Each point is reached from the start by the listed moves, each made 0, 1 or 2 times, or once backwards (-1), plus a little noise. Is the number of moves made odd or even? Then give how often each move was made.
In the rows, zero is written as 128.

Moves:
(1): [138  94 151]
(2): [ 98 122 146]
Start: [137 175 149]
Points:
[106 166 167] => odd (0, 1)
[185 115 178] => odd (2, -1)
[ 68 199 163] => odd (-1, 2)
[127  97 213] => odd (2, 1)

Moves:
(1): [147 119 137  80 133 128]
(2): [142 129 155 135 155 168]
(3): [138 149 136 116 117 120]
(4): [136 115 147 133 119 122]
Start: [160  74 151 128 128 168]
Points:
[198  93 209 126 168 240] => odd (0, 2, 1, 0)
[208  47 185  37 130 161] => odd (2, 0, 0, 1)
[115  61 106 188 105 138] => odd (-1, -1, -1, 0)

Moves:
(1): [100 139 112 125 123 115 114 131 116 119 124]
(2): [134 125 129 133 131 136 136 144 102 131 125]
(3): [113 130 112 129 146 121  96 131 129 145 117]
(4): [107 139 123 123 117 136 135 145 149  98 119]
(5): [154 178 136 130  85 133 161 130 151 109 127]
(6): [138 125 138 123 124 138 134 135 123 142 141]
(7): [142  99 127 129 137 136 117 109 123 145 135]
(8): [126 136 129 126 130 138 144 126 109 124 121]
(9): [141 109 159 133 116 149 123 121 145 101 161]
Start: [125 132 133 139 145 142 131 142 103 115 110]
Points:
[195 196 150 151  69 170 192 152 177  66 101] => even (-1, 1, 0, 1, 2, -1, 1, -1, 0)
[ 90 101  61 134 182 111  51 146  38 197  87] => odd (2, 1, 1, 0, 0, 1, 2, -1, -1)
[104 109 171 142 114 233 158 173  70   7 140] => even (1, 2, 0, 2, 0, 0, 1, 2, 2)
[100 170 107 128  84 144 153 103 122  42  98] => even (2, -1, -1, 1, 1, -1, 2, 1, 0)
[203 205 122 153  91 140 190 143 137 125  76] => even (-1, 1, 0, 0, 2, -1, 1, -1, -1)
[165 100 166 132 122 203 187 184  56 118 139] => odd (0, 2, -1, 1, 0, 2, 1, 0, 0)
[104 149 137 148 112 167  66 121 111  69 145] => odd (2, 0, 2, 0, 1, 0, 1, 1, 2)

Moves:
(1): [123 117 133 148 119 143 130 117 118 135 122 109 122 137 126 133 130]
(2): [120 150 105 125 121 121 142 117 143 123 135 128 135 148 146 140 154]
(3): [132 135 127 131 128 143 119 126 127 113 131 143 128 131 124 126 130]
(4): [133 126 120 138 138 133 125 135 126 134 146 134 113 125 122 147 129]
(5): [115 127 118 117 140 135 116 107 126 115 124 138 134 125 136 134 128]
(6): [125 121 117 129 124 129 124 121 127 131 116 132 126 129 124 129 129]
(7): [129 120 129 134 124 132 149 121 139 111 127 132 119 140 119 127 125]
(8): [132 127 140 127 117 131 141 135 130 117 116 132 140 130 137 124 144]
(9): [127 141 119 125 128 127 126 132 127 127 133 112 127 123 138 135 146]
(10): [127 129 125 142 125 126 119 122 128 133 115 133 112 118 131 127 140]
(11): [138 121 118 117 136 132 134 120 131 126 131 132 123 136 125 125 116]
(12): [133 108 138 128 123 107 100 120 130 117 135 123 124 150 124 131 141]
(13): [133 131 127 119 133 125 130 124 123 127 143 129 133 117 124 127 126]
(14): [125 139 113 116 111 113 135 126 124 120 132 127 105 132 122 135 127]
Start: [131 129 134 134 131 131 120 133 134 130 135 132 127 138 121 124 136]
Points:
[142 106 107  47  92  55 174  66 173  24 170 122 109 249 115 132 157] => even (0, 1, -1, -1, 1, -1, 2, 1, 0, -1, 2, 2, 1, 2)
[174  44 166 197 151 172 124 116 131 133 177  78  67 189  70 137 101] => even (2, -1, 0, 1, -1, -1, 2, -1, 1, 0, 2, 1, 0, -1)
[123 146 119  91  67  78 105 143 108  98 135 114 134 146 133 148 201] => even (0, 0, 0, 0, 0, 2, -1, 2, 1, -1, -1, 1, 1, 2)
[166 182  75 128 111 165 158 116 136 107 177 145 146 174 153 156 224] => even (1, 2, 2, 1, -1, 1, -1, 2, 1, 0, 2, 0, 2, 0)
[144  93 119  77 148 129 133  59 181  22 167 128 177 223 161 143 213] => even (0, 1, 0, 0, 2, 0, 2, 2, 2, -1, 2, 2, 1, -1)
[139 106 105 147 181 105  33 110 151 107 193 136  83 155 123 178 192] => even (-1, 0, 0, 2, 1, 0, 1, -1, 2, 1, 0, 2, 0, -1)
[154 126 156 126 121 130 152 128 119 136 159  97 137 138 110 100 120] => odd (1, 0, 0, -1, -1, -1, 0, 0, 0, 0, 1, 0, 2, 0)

•••••

All of the data must be set down again exactly.

Each point is reached from the start by the listed moves, each made 0, 1 or 2 times, or once backwards (-1), plus a little noise. Is the number of moves made odd or even? Then give how often each move was made.
In the rows, zero is written as 128.

Moves:
(1): [138  94 151]
(2): [ 98 122 146]
Start: [137 175 149]
Points:
[106 166 167] => odd (0, 1)
[185 115 178] => odd (2, -1)
[ 68 199 163] => odd (-1, 2)
[127  97 213] => odd (2, 1)

Moves:
(1): [147 119 137  80 133 128]
(2): [142 129 155 135 155 168]
(3): [138 149 136 116 117 120]
(4): [136 115 147 133 119 122]
Start: [160  74 151 128 128 168]
Points:
[198  93 209 126 168 240] => odd (0, 2, 1, 0)
[208  47 185  37 130 161] => odd (2, 0, 0, 1)
[115  61 106 188 105 138] => odd (-1, -1, -1, 0)

Moves:
(1): [100 139 112 125 123 115 114 131 116 119 124]
(2): [134 125 129 133 131 136 136 144 102 131 125]
(3): [113 130 112 129 146 121  96 131 129 145 117]
(4): [107 139 123 123 117 136 135 145 149  98 119]
(5): [154 178 136 130  85 133 161 130 151 109 127]
(6): [138 125 138 123 124 138 134 135 123 142 141]
(7): [142  99 127 129 137 136 117 109 123 145 135]
(8): [126 136 129 126 130 138 144 126 109 124 121]
(9): [141 109 159 133 116 149 123 121 145 101 161]
Start: [125 132 133 139 145 142 131 142 103 115 110]
Points:
[195 196 150 151  69 170 192 152 177  66 101] => even (-1, 1, 0, 1, 2, -1, 1, -1, 0)
[ 90 101  61 134 182 111  51 146  38 197  87] => odd (2, 1, 1, 0, 0, 1, 2, -1, -1)
[104 109 171 142 114 233 158 173  70   7 140] => even (1, 2, 0, 2, 0, 0, 1, 2, 2)
[100 170 107 128  84 144 153 103 122  42  98] => even (2, -1, -1, 1, 1, -1, 2, 1, 0)
[203 205 122 153  91 140 190 143 137 125  76] => even (-1, 1, 0, 0, 2, -1, 1, -1, -1)
[165 100 166 132 122 203 187 184  56 118 139] => odd (0, 2, -1, 1, 0, 2, 1, 0, 0)
[104 149 137 148 112 167  66 121 111  69 145] => odd (2, 0, 2, 0, 1, 0, 1, 1, 2)

Moves:
(1): [123 117 133 148 119 143 130 117 118 135 122 109 122 137 126 133 130]
(2): [120 150 105 125 121 121 142 117 143 123 135 128 135 148 146 140 154]
(3): [132 135 127 131 128 143 119 126 127 113 131 143 128 131 124 126 130]
(4): [133 126 120 138 138 133 125 135 126 134 146 134 113 125 122 147 129]
(5): [115 127 118 117 140 135 116 107 126 115 124 138 134 125 136 134 128]
(6): [125 121 117 129 124 129 124 121 127 131 116 132 126 129 124 129 129]
(7): [129 120 129 134 124 132 149 121 139 111 127 132 119 140 119 127 125]
(8): [132 127 140 127 117 131 141 135 130 117 116 132 140 130 137 124 144]
(9): [127 141 119 125 128 127 126 132 127 127 133 112 127 123 138 135 146]
(10): [127 129 125 142 125 126 119 122 128 133 115 133 112 118 131 127 140]
(11): [138 121 118 117 136 132 134 120 131 126 131 132 123 136 125 125 116]
(12): [133 108 138 128 123 107 100 120 130 117 135 123 124 150 124 131 141]
(13): [133 131 127 119 133 125 130 124 123 127 143 129 133 117 124 127 126]
(14): [125 139 113 116 111 113 135 126 124 120 132 127 105 132 122 135 127]
Start: [131 129 134 134 131 131 120 133 134 130 135 132 127 138 121 124 136]
Points:
[142 106 107  47  92  55 174  66 173  24 170 122 109 249 115 132 157] => even (0, 1, -1, -1, 1, -1, 2, 1, 0, -1, 2, 2, 1, 2)
[174  44 166 197 151 172 124 116 131 133 177  78  67 189  70 137 101] => even (2, -1, 0, 1, -1, -1, 2, -1, 1, 0, 2, 1, 0, -1)
[123 146 119  91  67  78 105 143 108  98 135 114 134 146 133 148 201] => even (0, 0, 0, 0, 0, 2, -1, 2, 1, -1, -1, 1, 1, 2)
[166 182  75 128 111 165 158 116 136 107 177 145 146 174 153 156 224] => even (1, 2, 2, 1, -1, 1, -1, 2, 1, 0, 2, 0, 2, 0)
[144  93 119  77 148 129 133  59 181  22 167 128 177 223 161 143 213] => even (0, 1, 0, 0, 2, 0, 2, 2, 2, -1, 2, 2, 1, -1)
[139 106 105 147 181 105  33 110 151 107 193 136  83 155 123 178 192] => even (-1, 0, 0, 2, 1, 0, 1, -1, 2, 1, 0, 2, 0, -1)
[154 126 156 126 121 130 152 128 119 136 159  97 137 138 110 100 120] => odd (1, 0, 0, -1, -1, -1, 0, 0, 0, 0, 1, 0, 2, 0)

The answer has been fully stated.